Action item:
Restate exactly, and only, the lines spanning from the one with "[129 158 131" to the end of the records below.

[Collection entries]
.....
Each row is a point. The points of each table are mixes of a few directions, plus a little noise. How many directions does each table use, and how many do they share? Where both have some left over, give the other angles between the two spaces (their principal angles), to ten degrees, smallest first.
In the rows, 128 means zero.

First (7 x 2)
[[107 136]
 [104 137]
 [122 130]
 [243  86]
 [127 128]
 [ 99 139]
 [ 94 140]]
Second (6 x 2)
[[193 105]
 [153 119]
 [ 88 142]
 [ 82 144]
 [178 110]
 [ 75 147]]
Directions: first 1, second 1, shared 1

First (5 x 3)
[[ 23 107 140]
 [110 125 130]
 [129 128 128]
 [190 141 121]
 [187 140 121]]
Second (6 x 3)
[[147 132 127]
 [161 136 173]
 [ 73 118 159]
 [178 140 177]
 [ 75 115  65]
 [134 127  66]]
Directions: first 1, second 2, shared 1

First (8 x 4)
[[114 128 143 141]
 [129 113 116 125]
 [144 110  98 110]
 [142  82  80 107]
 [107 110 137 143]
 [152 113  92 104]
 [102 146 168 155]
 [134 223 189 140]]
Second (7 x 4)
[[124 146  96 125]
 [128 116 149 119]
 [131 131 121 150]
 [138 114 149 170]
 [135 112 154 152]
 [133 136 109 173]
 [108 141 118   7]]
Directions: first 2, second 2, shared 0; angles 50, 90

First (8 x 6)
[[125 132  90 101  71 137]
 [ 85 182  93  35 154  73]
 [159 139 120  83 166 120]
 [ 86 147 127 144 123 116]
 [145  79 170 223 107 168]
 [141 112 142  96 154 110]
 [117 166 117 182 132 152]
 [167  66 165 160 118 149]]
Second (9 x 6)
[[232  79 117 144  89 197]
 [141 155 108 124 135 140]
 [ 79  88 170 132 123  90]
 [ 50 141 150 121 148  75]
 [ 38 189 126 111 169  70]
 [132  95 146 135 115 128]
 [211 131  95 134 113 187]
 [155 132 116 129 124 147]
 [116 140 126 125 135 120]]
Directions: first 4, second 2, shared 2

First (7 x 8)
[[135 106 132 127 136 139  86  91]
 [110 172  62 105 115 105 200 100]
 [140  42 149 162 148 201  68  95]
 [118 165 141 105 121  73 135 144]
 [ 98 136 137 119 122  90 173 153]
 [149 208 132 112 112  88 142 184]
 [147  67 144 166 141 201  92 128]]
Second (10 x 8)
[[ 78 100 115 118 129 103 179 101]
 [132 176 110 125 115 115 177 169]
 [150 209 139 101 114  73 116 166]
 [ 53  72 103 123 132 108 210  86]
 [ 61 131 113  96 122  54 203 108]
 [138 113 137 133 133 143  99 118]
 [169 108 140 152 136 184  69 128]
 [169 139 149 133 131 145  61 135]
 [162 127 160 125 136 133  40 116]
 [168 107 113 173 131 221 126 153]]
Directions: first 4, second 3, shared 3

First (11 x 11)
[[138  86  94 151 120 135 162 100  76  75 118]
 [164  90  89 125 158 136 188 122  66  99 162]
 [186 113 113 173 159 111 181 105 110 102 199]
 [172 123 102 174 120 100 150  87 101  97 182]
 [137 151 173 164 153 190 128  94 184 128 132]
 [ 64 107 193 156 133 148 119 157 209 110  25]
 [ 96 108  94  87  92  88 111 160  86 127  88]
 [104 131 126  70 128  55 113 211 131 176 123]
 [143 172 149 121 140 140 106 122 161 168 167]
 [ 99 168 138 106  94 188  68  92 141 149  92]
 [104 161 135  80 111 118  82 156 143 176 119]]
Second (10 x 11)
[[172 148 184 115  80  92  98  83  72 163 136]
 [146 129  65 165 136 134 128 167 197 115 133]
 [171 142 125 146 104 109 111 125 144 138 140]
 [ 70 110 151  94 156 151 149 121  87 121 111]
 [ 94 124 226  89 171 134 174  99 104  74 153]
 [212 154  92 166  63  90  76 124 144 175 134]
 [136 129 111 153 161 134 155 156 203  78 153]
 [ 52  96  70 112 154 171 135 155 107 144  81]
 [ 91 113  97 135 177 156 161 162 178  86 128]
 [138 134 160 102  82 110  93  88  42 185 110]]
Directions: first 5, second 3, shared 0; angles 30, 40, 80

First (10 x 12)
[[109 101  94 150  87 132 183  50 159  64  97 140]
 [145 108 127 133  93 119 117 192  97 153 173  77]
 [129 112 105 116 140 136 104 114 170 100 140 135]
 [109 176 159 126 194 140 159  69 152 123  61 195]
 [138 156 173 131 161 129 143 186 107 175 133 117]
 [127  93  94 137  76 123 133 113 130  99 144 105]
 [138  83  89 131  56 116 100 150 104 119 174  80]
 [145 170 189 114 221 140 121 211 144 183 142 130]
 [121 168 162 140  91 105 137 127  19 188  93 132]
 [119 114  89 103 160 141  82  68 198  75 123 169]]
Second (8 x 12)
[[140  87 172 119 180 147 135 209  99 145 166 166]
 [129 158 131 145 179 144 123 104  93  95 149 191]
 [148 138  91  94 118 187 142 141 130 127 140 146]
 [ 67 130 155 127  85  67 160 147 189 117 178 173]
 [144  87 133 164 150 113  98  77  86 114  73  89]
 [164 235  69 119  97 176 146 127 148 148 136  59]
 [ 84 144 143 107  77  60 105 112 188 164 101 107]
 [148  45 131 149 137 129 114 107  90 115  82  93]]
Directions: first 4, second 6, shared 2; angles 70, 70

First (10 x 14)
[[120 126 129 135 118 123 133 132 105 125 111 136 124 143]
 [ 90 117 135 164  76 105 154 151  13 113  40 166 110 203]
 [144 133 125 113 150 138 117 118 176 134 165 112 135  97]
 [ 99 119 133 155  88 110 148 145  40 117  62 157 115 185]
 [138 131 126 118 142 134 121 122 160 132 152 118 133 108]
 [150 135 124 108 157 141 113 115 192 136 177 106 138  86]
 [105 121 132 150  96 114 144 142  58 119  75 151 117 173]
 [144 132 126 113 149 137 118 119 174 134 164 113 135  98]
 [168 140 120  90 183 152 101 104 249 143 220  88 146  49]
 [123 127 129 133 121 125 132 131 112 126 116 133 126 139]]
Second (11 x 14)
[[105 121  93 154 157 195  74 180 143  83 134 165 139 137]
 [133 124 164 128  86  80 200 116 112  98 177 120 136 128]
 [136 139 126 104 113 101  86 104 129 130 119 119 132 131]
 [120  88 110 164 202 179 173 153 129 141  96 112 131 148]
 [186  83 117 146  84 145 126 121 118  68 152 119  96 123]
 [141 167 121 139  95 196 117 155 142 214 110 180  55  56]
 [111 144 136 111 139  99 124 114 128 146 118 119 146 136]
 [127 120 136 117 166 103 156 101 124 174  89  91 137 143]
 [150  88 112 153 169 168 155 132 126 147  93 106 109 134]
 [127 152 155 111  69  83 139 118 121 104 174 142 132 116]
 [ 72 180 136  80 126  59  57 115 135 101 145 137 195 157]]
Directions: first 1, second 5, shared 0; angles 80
.....
Task solution:
 [129 158 131 145 179 144 123 104  93  95 149 191]
 [148 138  91  94 118 187 142 141 130 127 140 146]
 [ 67 130 155 127  85  67 160 147 189 117 178 173]
 [144  87 133 164 150 113  98  77  86 114  73  89]
 [164 235  69 119  97 176 146 127 148 148 136  59]
 [ 84 144 143 107  77  60 105 112 188 164 101 107]
 [148  45 131 149 137 129 114 107  90 115  82  93]]
Directions: first 4, second 6, shared 2; angles 70, 70

First (10 x 14)
[[120 126 129 135 118 123 133 132 105 125 111 136 124 143]
 [ 90 117 135 164  76 105 154 151  13 113  40 166 110 203]
 [144 133 125 113 150 138 117 118 176 134 165 112 135  97]
 [ 99 119 133 155  88 110 148 145  40 117  62 157 115 185]
 [138 131 126 118 142 134 121 122 160 132 152 118 133 108]
 [150 135 124 108 157 141 113 115 192 136 177 106 138  86]
 [105 121 132 150  96 114 144 142  58 119  75 151 117 173]
 [144 132 126 113 149 137 118 119 174 134 164 113 135  98]
 [168 140 120  90 183 152 101 104 249 143 220  88 146  49]
 [123 127 129 133 121 125 132 131 112 126 116 133 126 139]]
Second (11 x 14)
[[105 121  93 154 157 195  74 180 143  83 134 165 139 137]
 [133 124 164 128  86  80 200 116 112  98 177 120 136 128]
 [136 139 126 104 113 101  86 104 129 130 119 119 132 131]
 [120  88 110 164 202 179 173 153 129 141  96 112 131 148]
 [186  83 117 146  84 145 126 121 118  68 152 119  96 123]
 [141 167 121 139  95 196 117 155 142 214 110 180  55  56]
 [111 144 136 111 139  99 124 114 128 146 118 119 146 136]
 [127 120 136 117 166 103 156 101 124 174  89  91 137 143]
 [150  88 112 153 169 168 155 132 126 147  93 106 109 134]
 [127 152 155 111  69  83 139 118 121 104 174 142 132 116]
 [ 72 180 136  80 126  59  57 115 135 101 145 137 195 157]]
Directions: first 1, second 5, shared 0; angles 80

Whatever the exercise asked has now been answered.